Q:
[[ 49   3  10  20]
 [-29   2  23  31]]
A: 23

Q:
[[324 389 376 490  77]
 [450 191 827 422 151]]
A: 422

Q:
[[466 643 438 467 455 486 441]
 [247 753 221 224 256 218 226]]
A: 218

Q:
[[81 66 63 64  9 54 73]
 [62 66 63 64 12 52 86]]
A: 52

Q:
[[ 80 181  87  76 244  76 124]
 [ 75 154 145 102   6 119  56]]
A: 119

Q:
[[142 247 108  39  61]
 [ 98 115  93 159  81]]
A: 159
---
[[  7  -5 -36 -14 -17  19]
 [  9   0 -23   4   4  29]
 [ 19  30 -25  -2 -12   9]
 [ -1  12 -31   7  47   7]
 [ 17   0 -22 -14 -50  26]
 [ -8  -1 -20 -21   0  16]
 [-10  -8 -58  -4 -27 -17]] => -17

[[-45  15   5  55  -6  17 -10]
 [ -3  19  69   2  28  29  11]
 [ 16  -3 -40  -7 -30 -21 -17]
 [ -8  -3   7   9  -6  -4  -3]
 [ 16 -18 -13  18 -27 -23 -25]
 [-14 -18  -6  23 -57 -30 -54]
 [ -9  13 -36  17   1 -15  15]
 [-20  27 -27  42   6  19 -17]
 [-39  16  25  46  -4  28 -29]
 [  8 -18  64  25 -55 -18 -80]
 [-31  33  75  36   6  28  -7]] => -7

[[-66 -23  12  57   3  62 -73]
 [ -5  -6   7  57  75 -53 -10]
 [ 71  54  65  -5 -34  37  17]
 [ 59  41 -26  -3  -6  64 -10]
 [  8 -63 -46  15 -51   2  22]
 [-18  12 -77 -28  29  72  56]
 [ 14  51 -46  52  -2 -69  28]] => 28

[[-14   8   1   1  -7  17  13  -8  -4  22  -5   6  -5   7  -2  -9]
 [-21  33  11   6 -43  12  32  20 -23  22 -23   2 -16  55  15 -26]
 [ 37 -19   3  -3   2 -55 -26  38  -5  22   2 -21  14   6  13  22]
 [  9  19  -2  13  -8 -19  15 -10 -16  22   3 -15 -10  -4  -7  -6]
 [  2 -19  -9 -42  41  16  62  43   3  22 -13 -44   8  -1 -32  29]
 [ -9 -11  20   3 -16  13 -30  14 -37  22 -21  -2   3  -2  31 -28]
 [ 10   3  -3  12   7  34   4  -7  28  22  16 -23 -49 -46  13 -54]
 [-36 -23   5  69   7  21   5  -2  -3  22 -33  36  13 -16  16   4]
 [-70  64  10  12 -58  76  72 -17 -27  22 -34  26 -36  64   5 -58]] => -58

[[-11   5  -3 -49 -12   2  -5 -53 -67  24 -51  25  73  55 -72  28]
 [-19  27 -16  69 -20 -35  24 -48 -11  -3  14  -8 -36 -69 -68 -44]
 [-44  26  70 -42  64 -27 -12 -66  -3 -52 -69  50 -43  -7 -62  -6]
 [ 61  -3  29   4  56  67  20 -51  62  71  13 -51  -2  39  -1 -59]
 [ 64 -21 -35   1 -14  37 -19 -65 -35  36  63  71  16  46 -52  61]
 [ -2  27   9  -9   6  50 -38  63   0  67 -63  18   0  58   2  32]
 [ -2  29 -11 -15  66 -46 -24  31  25  67  -9 -72 -52  47   1 -31]
 [ -4 -72  59 -58 -36  18 -31 -30  31  62 -20 -48  64  73  41   9]
 [-41 -66  73 -49 -44 -72 -38  60  17  69 -27 -34 -69  62  11  47]] => 47
---
[187, 57, 201, 148, 251] ==> 187
[24, 81, 27, 81, 76, 37, 93] ==> 24
[2789, 7862, 4735, 2253] ==> 2789
[157, 132, 141, 139, 5, 92, 229] ==> 157
[29, -49, 25, -26] ==> 29
[-295, 819, 429, 144, -948] ==> -295
[1451, 4194, 4174, 2960, 2757, 4834, 8814] ==> 1451
---
(-25, 35, -80, 21, -12, -20, -61) ==> -25, -61
(24, -8, -23, -71, 50, -29, 8) ==> 24, 8
((-28, 32, 6, 43, 7, 43), (9, 20, -27, 24, -75, 81)) ==> -28, 81
(-6, 71, -82, -7) ==> -6, -7
(-37, 61, 30, 62) ==> -37, 62
(31, 39, -60, 61, -38) ==> 31, -38
(29, -10, -73, 9) ==> 29, 9
(-34, -8, -45, 50, -67, -62) ==> -34, -62
(-48, 66, 47, 6) ==> -48, 6
(-46, -34, 75, -54, 82, 72) ==> -46, 72
---
[[ 68  57  83  62 -76  34]
 [ 34  44   0  23  14  16]
 [ 62  76  34  44   0  23]] Answer: 68, 23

★ ★ ★ ★

**What this task involves**
Would you repeat each of the records above exactly?

**Output**
Q:
[[ 49   3  10  20]
 [-29   2  23  31]]
A: 23

Q:
[[324 389 376 490  77]
 [450 191 827 422 151]]
A: 422

Q:
[[466 643 438 467 455 486 441]
 [247 753 221 224 256 218 226]]
A: 218

Q:
[[81 66 63 64  9 54 73]
 [62 66 63 64 12 52 86]]
A: 52

Q:
[[ 80 181  87  76 244  76 124]
 [ 75 154 145 102   6 119  56]]
A: 119

Q:
[[142 247 108  39  61]
 [ 98 115  93 159  81]]
A: 159
---
[[  7  -5 -36 -14 -17  19]
 [  9   0 -23   4   4  29]
 [ 19  30 -25  -2 -12   9]
 [ -1  12 -31   7  47   7]
 [ 17   0 -22 -14 -50  26]
 [ -8  -1 -20 -21   0  16]
 [-10  -8 -58  -4 -27 -17]] => -17

[[-45  15   5  55  -6  17 -10]
 [ -3  19  69   2  28  29  11]
 [ 16  -3 -40  -7 -30 -21 -17]
 [ -8  -3   7   9  -6  -4  -3]
 [ 16 -18 -13  18 -27 -23 -25]
 [-14 -18  -6  23 -57 -30 -54]
 [ -9  13 -36  17   1 -15  15]
 [-20  27 -27  42   6  19 -17]
 [-39  16  25  46  -4  28 -29]
 [  8 -18  64  25 -55 -18 -80]
 [-31  33  75  36   6  28  -7]] => -7

[[-66 -23  12  57   3  62 -73]
 [ -5  -6   7  57  75 -53 -10]
 [ 71  54  65  -5 -34  37  17]
 [ 59  41 -26  -3  -6  64 -10]
 [  8 -63 -46  15 -51   2  22]
 [-18  12 -77 -28  29  72  56]
 [ 14  51 -46  52  -2 -69  28]] => 28

[[-14   8   1   1  -7  17  13  -8  -4  22  -5   6  -5   7  -2  -9]
 [-21  33  11   6 -43  12  32  20 -23  22 -23   2 -16  55  15 -26]
 [ 37 -19   3  -3   2 -55 -26  38  -5  22   2 -21  14   6  13  22]
 [  9  19  -2  13  -8 -19  15 -10 -16  22   3 -15 -10  -4  -7  -6]
 [  2 -19  -9 -42  41  16  62  43   3  22 -13 -44   8  -1 -32  29]
 [ -9 -11  20   3 -16  13 -30  14 -37  22 -21  -2   3  -2  31 -28]
 [ 10   3  -3  12   7  34   4  -7  28  22  16 -23 -49 -46  13 -54]
 [-36 -23   5  69   7  21   5  -2  -3  22 -33  36  13 -16  16   4]
 [-70  64  10  12 -58  76  72 -17 -27  22 -34  26 -36  64   5 -58]] => -58

[[-11   5  -3 -49 -12   2  -5 -53 -67  24 -51  25  73  55 -72  28]
 [-19  27 -16  69 -20 -35  24 -48 -11  -3  14  -8 -36 -69 -68 -44]
 [-44  26  70 -42  64 -27 -12 -66  -3 -52 -69  50 -43  -7 -62  -6]
 [ 61  -3  29   4  56  67  20 -51  62  71  13 -51  -2  39  -1 -59]
 [ 64 -21 -35   1 -14  37 -19 -65 -35  36  63  71  16  46 -52  61]
 [ -2  27   9  -9   6  50 -38  63   0  67 -63  18   0  58   2  32]
 [ -2  29 -11 -15  66 -46 -24  31  25  67  -9 -72 -52  47   1 -31]
 [ -4 -72  59 -58 -36  18 -31 -30  31  62 -20 -48  64  73  41   9]
 [-41 -66  73 -49 -44 -72 -38  60  17  69 -27 -34 -69  62  11  47]] => 47
---
[187, 57, 201, 148, 251] ==> 187
[24, 81, 27, 81, 76, 37, 93] ==> 24
[2789, 7862, 4735, 2253] ==> 2789
[157, 132, 141, 139, 5, 92, 229] ==> 157
[29, -49, 25, -26] ==> 29
[-295, 819, 429, 144, -948] ==> -295
[1451, 4194, 4174, 2960, 2757, 4834, 8814] ==> 1451
---
(-25, 35, -80, 21, -12, -20, -61) ==> -25, -61
(24, -8, -23, -71, 50, -29, 8) ==> 24, 8
((-28, 32, 6, 43, 7, 43), (9, 20, -27, 24, -75, 81)) ==> -28, 81
(-6, 71, -82, -7) ==> -6, -7
(-37, 61, 30, 62) ==> -37, 62
(31, 39, -60, 61, -38) ==> 31, -38
(29, -10, -73, 9) ==> 29, 9
(-34, -8, -45, 50, -67, -62) ==> -34, -62
(-48, 66, 47, 6) ==> -48, 6
(-46, -34, 75, -54, 82, 72) ==> -46, 72
---
[[ 68  57  83  62 -76  34]
 [ 34  44   0  23  14  16]
 [ 62  76  34  44   0  23]] Answer: 68, 23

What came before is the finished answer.